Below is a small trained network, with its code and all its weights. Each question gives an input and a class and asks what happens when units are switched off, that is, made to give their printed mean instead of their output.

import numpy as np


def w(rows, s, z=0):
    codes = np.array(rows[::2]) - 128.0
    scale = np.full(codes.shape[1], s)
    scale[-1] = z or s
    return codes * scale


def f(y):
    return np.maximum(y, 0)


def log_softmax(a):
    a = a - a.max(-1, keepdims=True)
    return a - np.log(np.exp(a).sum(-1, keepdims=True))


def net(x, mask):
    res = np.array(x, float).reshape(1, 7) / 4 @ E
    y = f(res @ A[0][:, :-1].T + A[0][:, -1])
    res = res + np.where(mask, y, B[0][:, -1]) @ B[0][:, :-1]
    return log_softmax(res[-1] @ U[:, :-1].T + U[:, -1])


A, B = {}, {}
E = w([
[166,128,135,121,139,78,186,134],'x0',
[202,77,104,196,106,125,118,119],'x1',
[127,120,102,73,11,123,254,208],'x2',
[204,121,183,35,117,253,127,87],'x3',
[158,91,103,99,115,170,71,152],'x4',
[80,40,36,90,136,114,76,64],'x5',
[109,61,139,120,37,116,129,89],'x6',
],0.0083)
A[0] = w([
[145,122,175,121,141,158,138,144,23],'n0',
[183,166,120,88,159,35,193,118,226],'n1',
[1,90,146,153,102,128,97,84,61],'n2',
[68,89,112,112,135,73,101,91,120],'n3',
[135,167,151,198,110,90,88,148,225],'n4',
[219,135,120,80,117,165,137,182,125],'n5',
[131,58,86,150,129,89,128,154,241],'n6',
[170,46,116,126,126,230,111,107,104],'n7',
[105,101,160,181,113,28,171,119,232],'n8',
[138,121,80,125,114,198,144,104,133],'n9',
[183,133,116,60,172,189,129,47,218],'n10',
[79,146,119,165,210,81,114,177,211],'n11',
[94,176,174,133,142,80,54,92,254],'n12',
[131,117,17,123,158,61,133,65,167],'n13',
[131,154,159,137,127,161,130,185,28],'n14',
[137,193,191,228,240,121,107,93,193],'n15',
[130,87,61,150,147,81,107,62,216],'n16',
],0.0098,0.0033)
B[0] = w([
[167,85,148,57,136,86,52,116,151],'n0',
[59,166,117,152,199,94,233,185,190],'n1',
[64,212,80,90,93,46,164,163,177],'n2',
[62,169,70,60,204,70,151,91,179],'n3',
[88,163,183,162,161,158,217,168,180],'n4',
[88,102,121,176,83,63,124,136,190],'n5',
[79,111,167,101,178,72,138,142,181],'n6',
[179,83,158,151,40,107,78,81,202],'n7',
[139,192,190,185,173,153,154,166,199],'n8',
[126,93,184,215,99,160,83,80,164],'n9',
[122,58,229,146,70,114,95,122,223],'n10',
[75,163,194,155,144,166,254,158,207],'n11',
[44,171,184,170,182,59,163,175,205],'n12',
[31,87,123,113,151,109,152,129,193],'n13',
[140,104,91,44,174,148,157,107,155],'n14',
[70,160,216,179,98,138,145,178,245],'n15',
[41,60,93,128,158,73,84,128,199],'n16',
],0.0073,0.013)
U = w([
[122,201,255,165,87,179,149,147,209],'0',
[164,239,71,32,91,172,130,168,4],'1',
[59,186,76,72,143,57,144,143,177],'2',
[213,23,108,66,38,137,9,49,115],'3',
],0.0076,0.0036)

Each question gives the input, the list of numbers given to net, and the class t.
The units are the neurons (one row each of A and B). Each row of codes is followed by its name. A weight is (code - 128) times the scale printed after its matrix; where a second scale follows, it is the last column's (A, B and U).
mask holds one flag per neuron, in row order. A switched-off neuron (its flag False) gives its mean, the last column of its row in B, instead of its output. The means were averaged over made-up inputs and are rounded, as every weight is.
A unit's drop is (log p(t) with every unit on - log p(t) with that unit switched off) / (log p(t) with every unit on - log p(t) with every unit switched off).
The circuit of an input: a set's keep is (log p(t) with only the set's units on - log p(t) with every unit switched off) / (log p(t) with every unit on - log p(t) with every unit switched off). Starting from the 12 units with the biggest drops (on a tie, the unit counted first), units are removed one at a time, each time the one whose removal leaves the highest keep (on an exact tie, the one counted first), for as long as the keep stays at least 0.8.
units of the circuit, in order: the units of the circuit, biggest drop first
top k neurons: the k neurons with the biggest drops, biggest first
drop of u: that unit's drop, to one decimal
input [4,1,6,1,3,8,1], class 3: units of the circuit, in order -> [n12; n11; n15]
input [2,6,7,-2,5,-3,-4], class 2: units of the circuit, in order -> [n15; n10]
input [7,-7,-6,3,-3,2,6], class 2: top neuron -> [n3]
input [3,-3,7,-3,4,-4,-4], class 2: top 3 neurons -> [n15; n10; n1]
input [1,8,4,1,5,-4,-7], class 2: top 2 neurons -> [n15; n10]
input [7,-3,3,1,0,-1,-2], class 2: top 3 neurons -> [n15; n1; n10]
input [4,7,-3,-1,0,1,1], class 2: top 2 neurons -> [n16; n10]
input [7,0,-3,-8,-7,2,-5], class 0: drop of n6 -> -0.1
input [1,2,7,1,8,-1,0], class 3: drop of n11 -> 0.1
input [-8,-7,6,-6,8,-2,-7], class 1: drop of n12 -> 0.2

• • • •

The problem:
The full set of entries should be copied out exactly as given.

Answer to this problem:
Below is a small trained network, with its code and all its weights. Each question gives an input and a class and asks what happens when units are switched off, that is, made to give their printed mean instead of their output.

import numpy as np


def w(rows, s, z=0):
    codes = np.array(rows[::2]) - 128.0
    scale = np.full(codes.shape[1], s)
    scale[-1] = z or s
    return codes * scale


def f(y):
    return np.maximum(y, 0)


def log_softmax(a):
    a = a - a.max(-1, keepdims=True)
    return a - np.log(np.exp(a).sum(-1, keepdims=True))


def net(x, mask):
    res = np.array(x, float).reshape(1, 7) / 4 @ E
    y = f(res @ A[0][:, :-1].T + A[0][:, -1])
    res = res + np.where(mask, y, B[0][:, -1]) @ B[0][:, :-1]
    return log_softmax(res[-1] @ U[:, :-1].T + U[:, -1])


A, B = {}, {}
E = w([
[166,128,135,121,139,78,186,134],'x0',
[202,77,104,196,106,125,118,119],'x1',
[127,120,102,73,11,123,254,208],'x2',
[204,121,183,35,117,253,127,87],'x3',
[158,91,103,99,115,170,71,152],'x4',
[80,40,36,90,136,114,76,64],'x5',
[109,61,139,120,37,116,129,89],'x6',
],0.0083)
A[0] = w([
[145,122,175,121,141,158,138,144,23],'n0',
[183,166,120,88,159,35,193,118,226],'n1',
[1,90,146,153,102,128,97,84,61],'n2',
[68,89,112,112,135,73,101,91,120],'n3',
[135,167,151,198,110,90,88,148,225],'n4',
[219,135,120,80,117,165,137,182,125],'n5',
[131,58,86,150,129,89,128,154,241],'n6',
[170,46,116,126,126,230,111,107,104],'n7',
[105,101,160,181,113,28,171,119,232],'n8',
[138,121,80,125,114,198,144,104,133],'n9',
[183,133,116,60,172,189,129,47,218],'n10',
[79,146,119,165,210,81,114,177,211],'n11',
[94,176,174,133,142,80,54,92,254],'n12',
[131,117,17,123,158,61,133,65,167],'n13',
[131,154,159,137,127,161,130,185,28],'n14',
[137,193,191,228,240,121,107,93,193],'n15',
[130,87,61,150,147,81,107,62,216],'n16',
],0.0098,0.0033)
B[0] = w([
[167,85,148,57,136,86,52,116,151],'n0',
[59,166,117,152,199,94,233,185,190],'n1',
[64,212,80,90,93,46,164,163,177],'n2',
[62,169,70,60,204,70,151,91,179],'n3',
[88,163,183,162,161,158,217,168,180],'n4',
[88,102,121,176,83,63,124,136,190],'n5',
[79,111,167,101,178,72,138,142,181],'n6',
[179,83,158,151,40,107,78,81,202],'n7',
[139,192,190,185,173,153,154,166,199],'n8',
[126,93,184,215,99,160,83,80,164],'n9',
[122,58,229,146,70,114,95,122,223],'n10',
[75,163,194,155,144,166,254,158,207],'n11',
[44,171,184,170,182,59,163,175,205],'n12',
[31,87,123,113,151,109,152,129,193],'n13',
[140,104,91,44,174,148,157,107,155],'n14',
[70,160,216,179,98,138,145,178,245],'n15',
[41,60,93,128,158,73,84,128,199],'n16',
],0.0073,0.013)
U = w([
[122,201,255,165,87,179,149,147,209],'0',
[164,239,71,32,91,172,130,168,4],'1',
[59,186,76,72,143,57,144,143,177],'2',
[213,23,108,66,38,137,9,49,115],'3',
],0.0076,0.0036)

Each question gives the input, the list of numbers given to net, and the class t.
The units are the neurons (one row each of A and B). Each row of codes is followed by its name. A weight is (code - 128) times the scale printed after its matrix; where a second scale follows, it is the last column's (A, B and U).
mask holds one flag per neuron, in row order. A switched-off neuron (its flag False) gives its mean, the last column of its row in B, instead of its output. The means were averaged over made-up inputs and are rounded, as every weight is.
A unit's drop is (log p(t) with every unit on - log p(t) with that unit switched off) / (log p(t) with every unit on - log p(t) with every unit switched off).
The circuit of an input: a set's keep is (log p(t) with only the set's units on - log p(t) with every unit switched off) / (log p(t) with every unit on - log p(t) with every unit switched off). Starting from the 12 units with the biggest drops (on a tie, the unit counted first), units are removed one at a time, each time the one whose removal leaves the highest keep (on an exact tie, the one counted first), for as long as the keep stays at least 0.8.
units of the circuit, in order: the units of the circuit, biggest drop first
top k neurons: the k neurons with the biggest drops, biggest first
drop of u: that unit's drop, to one decimal
input [4,1,6,1,3,8,1], class 3: units of the circuit, in order -> [n12; n11; n15]
input [2,6,7,-2,5,-3,-4], class 2: units of the circuit, in order -> [n15; n10]
input [7,-7,-6,3,-3,2,6], class 2: top neuron -> [n3]
input [3,-3,7,-3,4,-4,-4], class 2: top 3 neurons -> [n15; n10; n1]
input [1,8,4,1,5,-4,-7], class 2: top 2 neurons -> [n15; n10]
input [7,-3,3,1,0,-1,-2], class 2: top 3 neurons -> [n15; n1; n10]
input [4,7,-3,-1,0,1,1], class 2: top 2 neurons -> [n16; n10]
input [7,0,-3,-8,-7,2,-5], class 0: drop of n6 -> -0.1
input [1,2,7,1,8,-1,0], class 3: drop of n11 -> 0.1
input [-8,-7,6,-6,8,-2,-7], class 1: drop of n12 -> 0.2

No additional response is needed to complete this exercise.